* _WHAT YOU NEED TO DO_
Nothing in the records should change; write them all out again.

* _SUPPLIED DATA_
Named turns come first, each shown by rows before and after it. Which turns, in which order, take the first row of each pair that follows to the second? Write the first one first, as in the answered first pair.
Z_438:
[-37  35 -12 -18  15  -7  -6   4 -14 -20 -14  -6  -7  -3  -5]  ->  [-13  26  14 -12  19   6 -21  21 -31   2 -13  -2  20 -19  -1]
[-11 -12   4   1 -20   6  13 -12  21  26  29  -4 -53   5  17]  ->  [-40   7 -29  -6  17   3  -5  -4  33  -4  -5 -15 -26  36  -8]
[ -7   2  -8  -8  -8 -14 -10 -13  -3   5   4  -4 -26 -11   3]  ->  [-12  12 -20  -6   4 -12 -18  -4   2  -5  -8  -7  -9  -4  -6]
[-40  16 -50 -13   9 -20 -30  -1   5 -25   5  -7  -6   9 -14]  ->  [ -4   4 -19   0  23  -7 -53  26 -22  -7   3  -5  32 -18 -14]
Z_258:
[-15  11 -20  -5  16 -13  -9   2   5 -16  -6  20 -27 -10 -10]  ->  [-21   7 -22  -7  -3  -9   7  -8  10 -20  -1  13 -35  -2  -2]
[  6 -20  21  14   6  11  21   5   2   3  11   4  14 -11   3]  ->  [  8 -21  23  11  14  13  12   5  -1   6  10   8  11 -11   1]
[-21  39 -11   4  -2 -14   0  21 -11   0  -4  11 -17  -8  -2]  ->  [-23  34  -9  -3  -9 -13  16  11  -1  -2   3   5 -28   4   1]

* _RESPONSE AREA_
Named turns come first, each shown by rows before and after it. Which turns, in which order, take the first row of each pair that follows to the second? Write the first one first, as in the answered first pair.
Z_438:
[-37  35 -12 -18  15  -7  -6   4 -14 -20 -14  -6  -7  -3  -5]  ->  [-13  26  14 -12  19   6 -21  21 -31   2 -13  -2  20 -19  -1]
[-11 -12   4   1 -20   6  13 -12  21  26  29  -4 -53   5  17]  ->  [-40   7 -29  -6  17   3  -5  -4  33  -4  -5 -15 -26  36  -8]
[ -7   2  -8  -8  -8 -14 -10 -13  -3   5   4  -4 -26 -11   3]  ->  [-12  12 -20  -6   4 -12 -18  -4   2  -5  -8  -7  -9  -4  -6]
[-40  16 -50 -13   9 -20 -30  -1   5 -25   5  -7  -6   9 -14]  ->  [ -4   4 -19   0  23  -7 -53  26 -22  -7   3  -5  32 -18 -14]
Z_258:
[-15  11 -20  -5  16 -13  -9   2   5 -16  -6  20 -27 -10 -10]  ->  [-21   7 -22  -7  -3  -9   7  -8  10 -20  -1  13 -35  -2  -2]
[  6 -20  21  14   6  11  21   5   2   3  11   4  14 -11   3]  ->  [  8 -21  23  11  14  13  12   5  -1   6  10   8  11 -11   1]
[-21  39 -11   4  -2 -14   0  21 -11   0  -4  11 -17  -8  -2]  ->  [-23  34  -9  -3  -9 -13  16  11  -1  -2   3   5 -28   4   1]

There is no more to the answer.